Work to be completed » From the material below, pull each line containing the string "rows".
-- Opening Marker --
In the rows, zero is written as 128.
A state moves one step at a time under one of 7 hidden systems, and each row is a state written as 20 numbers. Each run below is a few steps of one system.
trace 1, z_682:
[[116 109 209 161  91  75 117 163  75 167 140 130 169 109 110 169  76 129
  127  76]
 [131 110 163 168 143 169 183 162 172  85  47 146 107 115 165 142  97 162
   91 146]
 [171  99 128  97 148 110 134  68 218  94 147  66 161 159 101 143 145 106
  142 150]
 [ 75 117 136 172 127 101  89 123 112 129 171 171 120  94  91 104  98  26
  146 123]
 [ 97  74 111 183 121 140 164 142 136 199 101 143  82 128 196  96 157 168
  127 148]
 [183 148 147 101 107 174 123  77 149 114 154 124 141 204 166 172 145 143
  181  83]
 [112 184 118 120 169 156 124 147  85  67 137 138  90 121  62  78 117  84
  164 162]
 [122 131 109 123 108  75 121 169 108 224 132  76 100 141 129 126 159 141
   89 186]
 [136 162 171 107 131 149  82 114 124 145 144 173 151 112 193 207  94 158
   97  76]
 [122 140  74 106 179 196 183 115 131  56  99 107 143  90 111  81  97 148
  119 140]
 [173  93 100 127  78  85  92 116 130 166 132  63 153 137  53 114 170 100
   96 124]]
trace 2, z_531 (11 x 20):
[[114 177 150 100 187 171 140 157  92 177 162 153  91 156 152  96 135 119
  193 133]
 [148 174 136  72 155 169 134 152  84 151 160  53  91 167 140 185 126 141
  141 148]
 [135 174 156  99 168 159  69 123  79 127 122  98 161 111  94 201 111 147
   82 157]
 [131 153 125 134 143 143 132 133 120 160  94  93 186  66 116 125  68 153
   29 147]
 [191  91 119 151  81 133 116 111 179 137  89 120 143  91 128 131 129 136
   32  84]
 [158  76 104 165 101 101 124  76 162  55 121 168 119  69 121  86 134 153
  108  83]
 [ 93  90  66 181  59  78 156 114 144  90 121 155 110 138 132  66 151 120
  162 142]
 [107 124 132 132  94  82 121 137 137 157 151 195 114 185 137  82 182 107
  212 116]
 [108 169 145  91 154 126 166 177 102 124 170 156  77 170 154 112 128 117
  222 106]
 [104 162 132  63 170 147 131 184  95 137 142  77  96 184 126 196 153 123
  166 175]
 [114 160 181  82 193 146  89 139  83 164 144  86 191 128 102 202 100 134
  116 151]]
trace 3, z_28 (11 x 20):
[[ 96 112  88 122 138 129 187 116  93  89 170  41 115 101 152 172  55 139
  131 127]
 [112 119 125 163 114 191  66 106 121 170  74 135 179 162 115 158 172 127
   90 175]
 [165 157 188 151 143 101 142  78 142 144 176 156 148  98 120  55  71 129
  153 100]
 [144 147  60 128  94 166 167 170 139  93  91  93  71 123 132 118 117 103
   68 131]
 [131 123 127 127 129 102  56  70 128 135 158 153  91 144 145 159 195 163
  148 162]
 [ 68 165 103 113 117 118 153 131  95 107 162 142 186 123 131  99  74 107
  160  99]
 [138 113 112 119 145 167 149 194 150 185  68 139 110 137 126  87 178 129
   98 140]
 [185 125 170 107 125  91 108 113 105 119 179 117  85 133 123 162 134 153
  168  72]
 [ 74 136 105 126 135 148 143 156  92  48  88 118 151 110  99 159  97 125
  116 151]
 [136 125 153 124 139  87 113 124 164 211 113 119 170 143 128 114 164 155
  107 180]
 [155 136 153 127 107 120 124 126 144 118 165 152 125  98 137 140  76  78
  118  41]]
trace 4, z_281, 11 rows:
[[118 105  87 120 178 115 119 100 163 107 156 123 100  63 108  86 123  90
  105 146]
 [109  84  80 173  87 119 137 101 116 173 159 128  89 127 171 106 138 127
  135 105]
 [119 128 140 148 127 168 129 119  97 109 113 184 115 154 155 118 155 172
  183 105]
 [131 174 127  84 147 134 152 152 102 115 135  97 134 168  94 105 138 135
  182 155]
 [131 156 151 113 120  97  80 164 120 172 143 123 118 150  96 158 149  81
  111 156]
 [100 140 155 111 162 111 112 152 119 152 143 150 132  82 166 175  90 139
   90 116]
 [135 107  93 103 133 180 159 133 140 130  99  84 165 127 149 153 118 147
   92  99]
 [174  89 138 148 125 141 111  88 127 115 115 109 163 109  64 110 142 134
  118 102]
 [131 132 140 182  95  89 151 119 111 105 134 129 103  95 112  86  82 137
  113 140]
 [132 145 107 140  88 113 139 119 173 101 110 154  98 156 181 123 141 150
  117 162]
 [125 140 113  86 155 125 118  96 174  92 158 163 135 139 134 106 149 106
  175 115]]
trace 5, z_863:
[[153 166 148 120 114 126 102  97 173 158 144 112 136 148 174 172 103 115
   90 151]
 [132 141  95 108 166 176 105  91 157 109 143 151 131  81 138 109 108  91
   88 104]
 [122  90  63 145 134 134 143  91 106 146 143  94 114  96 131  84 142 160
  123 139]
 [136 128 129 178  60 125 106 109  89 124 128 159 114 153 120 112 155 138
  150 108]
 [129 176 146 120 135 133 162 154 129  90 101 164 119 144 131  88 121 154
  158 144]
 [149 148 106  69 118  97 129 149 159 133 128  96 119 166 124 137 164 132
  125 149]
 [110 136 135  97 146 101  84 154 115 141 161 159 106 107 121 156 134  91
  121 100]
 [ 87 117 118 124 150 149 156 166  92 150 118 106 140 108 152 148 101 152
  112 128]
 [149  92 142 135 115 149 112 113 123 135 101 103 172 141 106 162 149 158
  116 107]
 [156 133 171 144 141 113 132 115 131  99 138 127 136  94  83 108  89 114
  129 114]
 [121 122 117 159 110  97 154 123 159 128 117 103 106 121 145 121 106 130
   91 180]]
trace 6, z_587 (11 x 20):
[[109  74  92 142 132 170 145  94 134 169 177  67 135 132 143 154 103  63
  141 106]
 [122  83 133 184 142 212  95 117  79 141 107 136  93 124 119 150 163 132
  133 135]
 [154 157 152 170 113 156 160  86 104 123 124 100 117 149 152 123 102 199
  144 167]
 [167 198 121 124  97 153 106 111 155  95 110 124 130 157 108 115 118 100
   98 151]
 [136 163 113 108 160 101  96 125 138 159 159 129  92  88 126 101 127 113
   87 162]
 [114 134  85 114  93 119 124 140  99 151 150 131 110 117 176 138 123 132
  110  84]
 [120 116  96 106 140 154 113 123 105 113 105 159 150 120 123 111 169 176
  137 100]
 [142 129 132 123 121 110 165 141 104 117 128  96 143 132  84  90 122 152
  157 128]
 [134 146 163 130 102 101 116 180 127 114 117 148 100 146 106 144 130 101
  130 125]
 [109 137 147 109 153  96 130 136 158 124 139 153 130 118 163 153 116 145
  128 143]
 [111 109 101 104 130 135 138 120 153 132 132 105 171 133 134 139 118 103
  121 110]]
trace 7, z_787, 11 rows:
[[ 98 158 117 135  86 127 107 163   4 105 130 103 133 136  77 151 115 145
  144 119]
 [137 153 177 159 121 120 144 168 117 155  57 147 143 130 135 115 127 208
   94 179]
 [198 147 177  90 103  97 135 134 204 107 122 128 163 140 129 146 102 115
  103  78]
 [103 107  98 107 168 113  93 135 149  69 128 136 118  65  86 145 122  68
   87 130]
 [ 76  64  92 161 109  64 139 109 120 158 153 101 134 102 145 120 125 155
  127 157]
 [102  99 134 168  80 153 130 120 118 140 115 185 168 168 149 119 143 124
  168  72]
 [149 120 131 126 176 175 172 137 160  86 100 143  95 133 109  74 143 129
  168 134]
 [150 148 130 112 110  84 134 138 138 123 170  79  73 174 113 147 142  95
  161 162]
 [ 73 168 158 124 154 133  81 135  93 151 150 166 127 128 156 173 112 113
  134 161]
 [121 128 119 108 161 174 173 138 145 179 113  99 165 122 175 127  95 161
  101 126]
 [190 106 131 117 114 157 103 117 125 142 128  87 137 135  86 153 152 118
  109  76]]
-- Closing Marker --
Response to the task »
In the rows, zero is written as 128.
trace 4, z_281, 11 rows:
trace 7, z_787, 11 rows:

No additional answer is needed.